◆ **Task instructions**:
Find "K_662: [ 46" in the records that follow; print that line and each subsequent line through the last one, verbatim and with nothing added.

○ ○ ○ ○ ○

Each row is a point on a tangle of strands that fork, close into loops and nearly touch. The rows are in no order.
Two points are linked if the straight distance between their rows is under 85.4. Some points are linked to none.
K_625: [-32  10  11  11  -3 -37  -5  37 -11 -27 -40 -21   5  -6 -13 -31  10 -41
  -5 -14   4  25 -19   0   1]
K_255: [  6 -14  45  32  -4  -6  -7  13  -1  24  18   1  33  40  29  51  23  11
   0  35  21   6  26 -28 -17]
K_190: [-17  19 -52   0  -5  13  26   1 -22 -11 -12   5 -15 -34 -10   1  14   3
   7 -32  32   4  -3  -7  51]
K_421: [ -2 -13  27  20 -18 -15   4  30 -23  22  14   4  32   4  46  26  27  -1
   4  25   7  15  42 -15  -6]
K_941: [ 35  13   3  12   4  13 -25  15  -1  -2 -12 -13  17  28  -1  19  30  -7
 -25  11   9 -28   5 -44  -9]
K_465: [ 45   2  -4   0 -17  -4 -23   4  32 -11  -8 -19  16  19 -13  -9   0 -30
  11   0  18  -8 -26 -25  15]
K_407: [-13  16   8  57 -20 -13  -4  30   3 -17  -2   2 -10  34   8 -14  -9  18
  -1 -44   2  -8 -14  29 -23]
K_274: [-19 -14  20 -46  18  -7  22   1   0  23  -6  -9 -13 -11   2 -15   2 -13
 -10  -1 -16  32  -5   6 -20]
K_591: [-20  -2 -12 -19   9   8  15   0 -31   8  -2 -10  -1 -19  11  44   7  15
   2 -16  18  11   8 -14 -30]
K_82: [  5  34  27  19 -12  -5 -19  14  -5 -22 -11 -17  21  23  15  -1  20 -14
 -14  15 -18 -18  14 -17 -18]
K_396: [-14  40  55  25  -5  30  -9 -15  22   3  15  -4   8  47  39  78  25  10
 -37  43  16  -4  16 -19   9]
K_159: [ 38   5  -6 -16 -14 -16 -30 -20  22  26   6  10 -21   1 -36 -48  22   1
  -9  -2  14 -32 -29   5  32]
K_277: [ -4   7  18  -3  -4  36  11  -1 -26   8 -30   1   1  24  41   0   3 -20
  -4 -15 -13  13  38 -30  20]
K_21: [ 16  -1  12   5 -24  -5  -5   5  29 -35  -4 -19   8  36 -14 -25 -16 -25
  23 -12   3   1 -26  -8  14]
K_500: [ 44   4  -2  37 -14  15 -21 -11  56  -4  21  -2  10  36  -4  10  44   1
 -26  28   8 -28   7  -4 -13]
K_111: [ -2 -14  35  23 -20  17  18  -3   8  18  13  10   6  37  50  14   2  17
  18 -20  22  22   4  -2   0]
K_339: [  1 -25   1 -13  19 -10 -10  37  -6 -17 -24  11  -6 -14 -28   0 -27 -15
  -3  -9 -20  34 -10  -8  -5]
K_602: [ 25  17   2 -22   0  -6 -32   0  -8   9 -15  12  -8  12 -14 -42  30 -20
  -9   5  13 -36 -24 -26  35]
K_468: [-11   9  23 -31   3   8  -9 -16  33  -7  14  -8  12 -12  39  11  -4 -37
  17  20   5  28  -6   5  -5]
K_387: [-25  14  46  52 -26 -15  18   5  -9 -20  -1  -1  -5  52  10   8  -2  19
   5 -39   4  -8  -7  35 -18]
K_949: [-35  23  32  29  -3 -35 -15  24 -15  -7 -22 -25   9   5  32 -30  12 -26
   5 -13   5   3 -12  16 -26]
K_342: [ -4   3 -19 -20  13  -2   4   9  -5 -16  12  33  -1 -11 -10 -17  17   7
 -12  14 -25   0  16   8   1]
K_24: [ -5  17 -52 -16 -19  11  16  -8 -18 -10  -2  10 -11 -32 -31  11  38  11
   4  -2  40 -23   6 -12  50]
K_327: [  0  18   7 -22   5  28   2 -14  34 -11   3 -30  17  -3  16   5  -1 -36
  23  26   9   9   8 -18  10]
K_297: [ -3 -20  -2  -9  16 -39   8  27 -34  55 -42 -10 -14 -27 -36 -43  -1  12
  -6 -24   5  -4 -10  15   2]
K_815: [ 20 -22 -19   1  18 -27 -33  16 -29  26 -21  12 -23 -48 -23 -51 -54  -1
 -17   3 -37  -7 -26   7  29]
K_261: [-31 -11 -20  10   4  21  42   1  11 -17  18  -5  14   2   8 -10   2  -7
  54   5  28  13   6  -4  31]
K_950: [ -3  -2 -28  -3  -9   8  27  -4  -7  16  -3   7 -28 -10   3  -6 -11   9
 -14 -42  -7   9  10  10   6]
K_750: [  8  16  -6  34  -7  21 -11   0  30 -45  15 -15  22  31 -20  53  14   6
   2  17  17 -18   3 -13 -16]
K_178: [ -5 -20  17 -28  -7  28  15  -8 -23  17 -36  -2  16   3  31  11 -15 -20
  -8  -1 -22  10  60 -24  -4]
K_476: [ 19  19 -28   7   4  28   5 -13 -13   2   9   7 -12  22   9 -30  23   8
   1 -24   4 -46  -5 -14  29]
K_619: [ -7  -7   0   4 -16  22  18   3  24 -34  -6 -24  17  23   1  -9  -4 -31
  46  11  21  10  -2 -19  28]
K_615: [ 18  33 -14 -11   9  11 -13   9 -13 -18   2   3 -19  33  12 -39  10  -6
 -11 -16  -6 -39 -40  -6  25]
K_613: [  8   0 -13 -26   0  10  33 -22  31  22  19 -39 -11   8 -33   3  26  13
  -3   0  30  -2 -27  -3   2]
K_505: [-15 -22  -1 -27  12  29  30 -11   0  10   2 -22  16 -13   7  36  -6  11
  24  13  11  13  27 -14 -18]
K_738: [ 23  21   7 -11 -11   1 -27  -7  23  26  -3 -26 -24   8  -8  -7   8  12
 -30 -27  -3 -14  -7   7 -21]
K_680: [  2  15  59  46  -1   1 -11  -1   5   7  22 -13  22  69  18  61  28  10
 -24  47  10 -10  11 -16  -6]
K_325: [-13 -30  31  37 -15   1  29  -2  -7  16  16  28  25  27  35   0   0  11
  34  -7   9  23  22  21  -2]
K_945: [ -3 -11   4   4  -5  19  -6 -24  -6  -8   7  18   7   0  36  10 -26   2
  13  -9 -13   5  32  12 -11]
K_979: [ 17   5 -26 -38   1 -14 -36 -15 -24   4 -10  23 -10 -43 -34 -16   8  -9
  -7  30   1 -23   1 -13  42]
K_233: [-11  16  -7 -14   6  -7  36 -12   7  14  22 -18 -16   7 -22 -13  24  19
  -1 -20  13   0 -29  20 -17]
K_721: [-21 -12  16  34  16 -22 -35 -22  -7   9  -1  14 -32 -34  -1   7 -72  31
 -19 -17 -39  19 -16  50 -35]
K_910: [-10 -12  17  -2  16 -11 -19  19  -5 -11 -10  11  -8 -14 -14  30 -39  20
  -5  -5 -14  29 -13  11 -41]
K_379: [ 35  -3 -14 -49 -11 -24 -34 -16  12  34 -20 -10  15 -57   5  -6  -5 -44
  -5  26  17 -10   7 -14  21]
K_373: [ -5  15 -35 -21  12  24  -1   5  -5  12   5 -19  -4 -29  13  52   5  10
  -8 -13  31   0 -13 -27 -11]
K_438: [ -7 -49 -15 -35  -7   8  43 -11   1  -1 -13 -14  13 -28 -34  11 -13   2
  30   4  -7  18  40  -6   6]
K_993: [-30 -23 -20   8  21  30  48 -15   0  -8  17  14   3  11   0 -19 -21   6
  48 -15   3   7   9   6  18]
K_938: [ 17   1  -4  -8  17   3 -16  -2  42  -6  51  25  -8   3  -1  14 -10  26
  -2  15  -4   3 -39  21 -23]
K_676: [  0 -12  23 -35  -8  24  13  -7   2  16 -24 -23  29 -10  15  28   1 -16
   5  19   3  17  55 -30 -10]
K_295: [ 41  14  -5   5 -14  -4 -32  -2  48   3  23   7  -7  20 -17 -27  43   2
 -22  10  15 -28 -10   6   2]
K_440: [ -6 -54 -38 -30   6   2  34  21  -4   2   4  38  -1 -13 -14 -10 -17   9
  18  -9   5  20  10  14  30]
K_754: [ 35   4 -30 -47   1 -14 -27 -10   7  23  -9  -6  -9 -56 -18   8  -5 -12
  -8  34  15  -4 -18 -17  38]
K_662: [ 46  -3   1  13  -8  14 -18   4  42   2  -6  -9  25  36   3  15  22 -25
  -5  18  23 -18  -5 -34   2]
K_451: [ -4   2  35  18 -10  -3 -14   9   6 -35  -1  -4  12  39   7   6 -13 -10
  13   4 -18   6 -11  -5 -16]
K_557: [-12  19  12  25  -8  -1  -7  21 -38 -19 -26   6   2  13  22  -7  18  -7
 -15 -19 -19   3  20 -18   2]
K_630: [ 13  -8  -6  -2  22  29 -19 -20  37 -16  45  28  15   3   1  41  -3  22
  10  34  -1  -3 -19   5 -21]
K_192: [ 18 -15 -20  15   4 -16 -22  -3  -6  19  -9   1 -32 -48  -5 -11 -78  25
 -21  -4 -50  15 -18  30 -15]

○ ○ ○ ○ ○

◆ **Result of this exercise**:
K_662: [ 46  -3   1  13  -8  14 -18   4  42   2  -6  -9  25  36   3  15  22 -25
  -5  18  23 -18  -5 -34   2]
K_451: [ -4   2  35  18 -10  -3 -14   9   6 -35  -1  -4  12  39   7   6 -13 -10
  13   4 -18   6 -11  -5 -16]
K_557: [-12  19  12  25  -8  -1  -7  21 -38 -19 -26   6   2  13  22  -7  18  -7
 -15 -19 -19   3  20 -18   2]
K_630: [ 13  -8  -6  -2  22  29 -19 -20  37 -16  45  28  15   3   1  41  -3  22
  10  34  -1  -3 -19   5 -21]
K_192: [ 18 -15 -20  15   4 -16 -22  -3  -6  19  -9   1 -32 -48  -5 -11 -78  25
 -21  -4 -50  15 -18  30 -15]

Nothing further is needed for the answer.